Segment Open
Below are the code and all the weights of a small trained network. Each question names an input and a class and asks about switching units off, where a switched-off unit gives its printed mean instead of its output.

import numpy as np


def w(rows, s, z=0):
    codes = np.array(rows[::2]) - 128.0
    scale = np.full(codes.shape[1], s)
    scale[-1] = z or s
    return codes * scale


def norm(h):
    return h / np.sqrt((h * h).mean(-1, keepdims=True) + 1e-5)


def f(y):
    return y / 2 * (1 + np.tanh(0.7978845608 * (y + 0.044715 * y**3)))


def log_softmax(a):
    a = a - a.max(-1, keepdims=True)
    return a - np.log(np.exp(a).sum(-1, keepdims=True))


def net(x, mask):
    res = np.array(x, float).reshape(1, 8) / 4 @ E
    u = 0
    for l in range(4):
        y = f(norm(res) @ A[l][:, :-1].T + A[l][:, -1])
        res = res + np.where(mask[u : u + 5], y, B[l][:, -1]) @ B[l][:, :-1]
        u += 5
    return log_softmax(norm(res)[-1] @ U[:, :-1].T + U[:, -1])


A, B = {}, {}
E = w([
[127,129,130,129,129,129,128],'x0',
[161,120,103,105,142,129,9],'x1',
[232,149,112,85,140,59,169],'x2',
[130,130,129,129,129,128,128],'x3',
[110,109,62,186,207,86,124],'x4',
[177,120,103,159,122,195,137],'x5',
[127,127,128,129,127,128,128],'x6',
[122,105,167,108,184,142,136],'x7',
],0.015)
A[0] = w([
[27,241,148,60,155,52,85,93],'0.n0',
[99,227,41,155,27,124,112,40],'0.n1',
[141,16,219,67,236,144,106,99],'0.n2',
[146,112,91,63,97,127,2,1],'0.n3',
[117,161,27,151,16,64,102,100],'0.n4',
],0.0082,0.0074)
B[0] = w([
[184,6,116,185,45,107,106,251],'0.n0',
[90,62,181,43,176,225,157,161],'0.n1',
[102,129,104,42,155,165,138,250],'0.n2',
[114,177,87,101,114,158,76,187],'0.n3',
[105,82,160,31,243,159,150,224],'0.n4',
],0.019,0.0027)
A[1] = w([
[63,177,130,159,128,119,103,1],'1.n0',
[202,135,95,174,136,247,134,124],'1.n1',
[71,171,166,129,85,149,101,90],'1.n2',
[40,127,70,186,160,98,96,220],'1.n3',
[101,100,165,181,105,112,242,51],'1.n4',
],0.012,0.006)
B[1] = w([
[174,166,184,131,114,129,122,118],'1.n0',
[66,66,146,124,98,8,100,230],'1.n1',
[172,152,128,167,150,188,133,183],'1.n2',
[163,127,94,187,166,182,138,253],'1.n3',
[43,156,26,58,111,100,55,245],'1.n4',
],0.016,0.0049)
A[2] = w([
[84,27,130,105,153,138,167,223],'2.n0',
[145,154,114,131,131,137,19,1],'2.n1',
[114,187,233,80,3,155,85,23],'2.n2',
[65,87,153,197,105,183,74,78],'2.n3',
[75,126,128,151,100,132,232,36],'2.n4',
],0.014,0.0055)
B[2] = w([
[160,53,187,43,76,124,138,249],'2.n0',
[48,161,40,51,116,80,98,154],'2.n1',
[139,39,14,248,247,104,198,203],'2.n2',
[210,223,201,125,59,167,152,204],'2.n3',
[23,175,70,59,133,144,13,140],'2.n4',
],0.013,0.011)
A[3] = w([
[189,228,127,139,132,66,154,59],'3.n0',
[172,78,85,141,195,178,180,55],'3.n1',
[199,161,144,91,134,7,127,124],'3.n2',
[123,175,218,105,136,135,194,38],'3.n3',
[6,220,127,121,132,95,169,1],'3.n4',
],0.012,0.0063)
B[3] = w([
[104,144,240,230,121,184,21,137],'3.n0',
[34,103,181,159,197,71,219,221],'3.n1',
[142,245,231,203,41,254,154,253],'3.n2',
[96,182,143,104,244,74,68,129],'3.n3',
[204,208,17,57,158,122,32,155],'3.n4',
],0.0094,0.0055)
U = w([
[68,206,50,50,128,122,54,180],'0',
[106,107,199,26,187,192,174,179],'1',
[146,87,99,247,213,95,197,3],'2',
[199,246,217,168,87,231,148,95],'3',
[141,59,174,178,5,1,80,75],'4',
],0.02,0.0032)

Each question gives the input, the list of numbers given to net, and the class t.
The units are the neurons (one row each of A and B). Each row of codes is followed by its name. A weight is (code - 128) times the scale printed after its matrix; where a second scale follows, it is the last column's (A, B and U).
mask holds one flag per neuron, layer by layer. A switched-off neuron (its flag False) gives its mean, the last column of its row in B, instead of its output. The means were averaged over made-up inputs and are rounded, as every weight is.
A unit's drop is (log p(t) with every unit on - log p(t) with that unit switched off) / (log p(t) with every unit on - log p(t) with every unit switched off).
The circuit of an input: a set's keep is (log p(t) with only the set's units on - log p(t) with every unit switched off) / (log p(t) with every unit on - log p(t) with every unit switched off). Starting from the 12 units with the biggest drops (on a tie, the unit counted first), units are removed one at a time, each time the one whose removal leaves the highest keep (on an exact tie, the one counted first), for as long as the keep stays at least 0.8.
units of the circuit, in order: the units of the circuit, biggest drop first
top k neurons: the k neurons with the biggest drops, biggest first
top k neurons in layer l: the k neurons of layer l with the biggest drops, biggest first
input [0,3,-6,4,0,-7,-2,0], class 4: top 2 neurons => 0.n0; 3.n2
input [6,-3,2,2,2,7,6,-4], class 4: units of the circuit, in order => 1.n1
input [-1,-5,-5,2,5,3,6,4], class 0: top 2 neurons => 1.n4; 2.n2
input [-5,1,8,-8,-7,-6,2,1], class 3: top 4 neurons => 3.n2; 0.n1; 0.n3; 3.n0
input [-5,5,0,-3,8,6,-6,-8], class 1: top 4 neurons => 0.n4; 0.n1; 2.n2; 2.n0
input [1,8,6,-6,6,8,-1,1], class 0: top 3 neurons in layer 2 => 2.n1; 2.n2; 2.n3
input [-7,4,4,-6,-6,7,7,-2], class 4: top 2 neurons in layer 1 => 1.n1; 1.n2
input [-3,-3,-7,-3,-7,6,-6,4], class 2: top 2 neurons => 2.n2; 1.n3
input [-2,0,2,-8,-5,6,5,5], class 4: top 2 neurons => 1.n1; 0.n4
input [1,-7,-7,-8,8,2,5,8], class 1: top 4 neurons => 1.n3; 2.n2; 2.n0; 2.n4
input [-7,-6,-3,-7,-6,-3,-5,-3], class 0: top 2 neurons in layer 1 => 1.n4; 1.n0
input [-7,2,-8,7,-3,-4,-4,-8], class 1: top 2 neurons => 0.n1; 0.n4
input [6,-2,5,-6,2,5,6,2], class 3: top 4 neurons => 3.n2; 2.n2; 0.n0; 0.n1
input [-2,6,8,-1,-3,5,-2,-7], class 3: units of the circuit, in order => 3.n2
input [3,5,-3,-5,-8,8,6,-2], class 2: top 3 neurons => 2.n2; 0.n0; 1.n4
input [-2,-3,2,3,-4,-3,-8,1], class 2: units of the circuit, in order => 2.n2; 0.n4
input [3,-7,0,-2,2,8,0,1], class 4: top 2 neurons => 1.n1; 2.n1
input [-2,4,-8,7,8,-8,7,-4], class 2: top 3 neurons => 1.n3; 3.n2; 1.n1
input [0,4,5,8,7,-6,5,8], class 1: top 2 neurons in layer 2 => 2.n2; 2.n0
input [-5,-1,6,-1,2,6,8,-2], class 3: units of the circuit, in order => 2.n2
input [2,-2,2,-4,-8,7,-3,4], class 2: top 2 neurons => 2.n2; 0.n0
input [8,1,8,5,3,-2,3,7], class 3: top 3 neurons => 3.n2; 0.n4; 2.n2
input [1,8,4,-5,6,7,-7,7], class 0: top 2 neurons in layer 2 => 2.n2; 2.n1
input [-4,2,-3,7,-2,-4,3,3], class 4: top 2 neurons in layer 0 => 0.n0; 0.n4
input [7,6,-4,3,-5,-7,7,3], class 4: top 2 neurons in layer 1 => 1.n4; 1.n3
input [7,-6,6,-7,4,3,6,-4], class 0: top 2 neurons in layer 2 => 2.n3; 2.n2
input [-6,2,-4,4,-8,-1,7,-2], class 2: units of the circuit, in order => 2.n2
Segment Closed
> PROBLEM TO SOLVE
Your reply should be one number: the count of lines above that hold the word "column".

> ANSWER SPACE
2